## What is expected
Include only the line with "37 -36 -17]" and the lines after it, each reproduced exactly as it stands in the entries below.

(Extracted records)
Rows are points. Each copy is the shape, with its points in the same order, turned, moved and blurred by noise. Some copies are also mirrored. Which?

Shape (6 x 3):
[[ 47  -6 -33]
 [  0  47  -8]
 [-44  24  38]
 [  6   5  39]
 [ -1   1 -25]
 [ 63   2 -13]]
Copy 1 (6 x 3):
[[-58 -19  38]
 [-19 -37 -22]
 [ 20  12 -45]
 [-28  24 -32]
 [-11 -18  21]
 [-77 -12  19]]
Copy 1 is: mirrored
Copy 2 (6 x 3):
[[-16  50 -40]
 [-40 -17 -42]
 [-31 -52  21]
 [-30  -8  22]
 [  3   6 -35]
 [-34  55 -30]]
Copy 2 is: only turned
Copy 3 (6 x 3):
[[ 10 -25 -27]
 [ 34  55 -14]
 [  3  78  41]
 [ 20  24  42]
 [ -5  26 -21]
 [ 35 -26 -19]]
Copy 3 is: only turned
Copy 4 (6 x 3):
[[ 40  16 -23]
 [-33  33 -44]
 [-77  12  -6]
 [-36 -18 -15]
 [ -4  28  -3]
 [ 26  -9 -42]]
Copy 4 is: mirrored

Shape (10 x 4):
[[  7 -70  21  15]
 [ 38 -68 -56   7]
 [ -2 -18 -20  24]
 [-31  20 -14  15]
 [  3   4  12   2]
 [  3 -74 -14  40]
 [ 13 -47 -30  16]
 [-21  31  18   6]
 [ 11  30  20  40]
 [-27  70   4  33]]
Copy 1 (10 x 4):
[[  7  20  19  64]
 [-71  34   7  30]
 [-23  -3 -23  23]
 [ 11 -15 -49  -6]
 [ 13  -9   2   2]
 [-26  11  -9  78]
 [-37  17  -4  42]
 [ 33 -18 -26 -17]
 [ 18 -55 -10  -6]
 [ 29 -61 -56 -25]]
Copy 1 is: only turned
Copy 2 (10 x 4):
[[-61 -11 -13  20]
 [-89  56   6 -16]
 [-19  29   6   7]
 [ 32  27  16   7]
 [  1   2 -11  -8]
 [-63  25   0  43]
 [-55  38   3   5]
 [ 29   2 -13   1]
 [ 19  30 -47   7]
 [ 80  33 -13  11]]
Copy 2 is: only turned

Shape (10 x 6):
[[ 20 -20   9   3 -19   7]
 [ -8 -28 -33  -4 -25   0]
 [-67  -7 -22  19  27  12]
 [ 24 -40  38 -14 -28   5]
 [-18  -8 -77  -9  95   8]
 [ 10  13  34 -18 -18 -42]
 [ 20  -9  13 -14 -19  19]
 [ 25  16 -18 -11  -5  20]
 [ 19 -16  31  29  -6  -1]
 [ 26   8  25  18 -34 -50]]
Copy 1 (10 x 6):
[[  2  -3  20  10   2  -2]
 [-11 -14  11 -16  -5  37]
 [-30  -3 -39  17  44  69]
 [ 17  13  50  14  14  -9]
 [-59 -22 -78 -54  66  17]
 [ 66  -2  -6  16  10   2]
 [  3  17  14  10  -3  -4]
 [ -9   6 -21  -3 -17 -10]
 [  6 -17  14  42  19  -8]
 [ 56 -36   6  33  -8   0]]
Copy 1 is: mirrored
Copy 2 (10 x 6):
[[ -8  31 -14  22  11 -20]
 [-11   8  -5  -4  35 -35]
 [ 13 -33  -1 -54   6   6]
 [-40  39 -14  41  14   7]
 [ 79 -86 -20  -2  21 -12]
 [-21  28  32  37 -36 -17]
 [-23  33 -28  23  -5 -21]
 [ -2   8 -31  24 -12 -49]
 [  5  49 -19  20  -9   8]
 [  0  67  30  33 -23 -20]]
Copy 2 is: only turned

## The completed task
 [-21  28  32  37 -36 -17]
 [-23  33 -28  23  -5 -21]
 [ -2   8 -31  24 -12 -49]
 [  5  49 -19  20  -9   8]
 [  0  67  30  33 -23 -20]]
Copy 2 is: only turned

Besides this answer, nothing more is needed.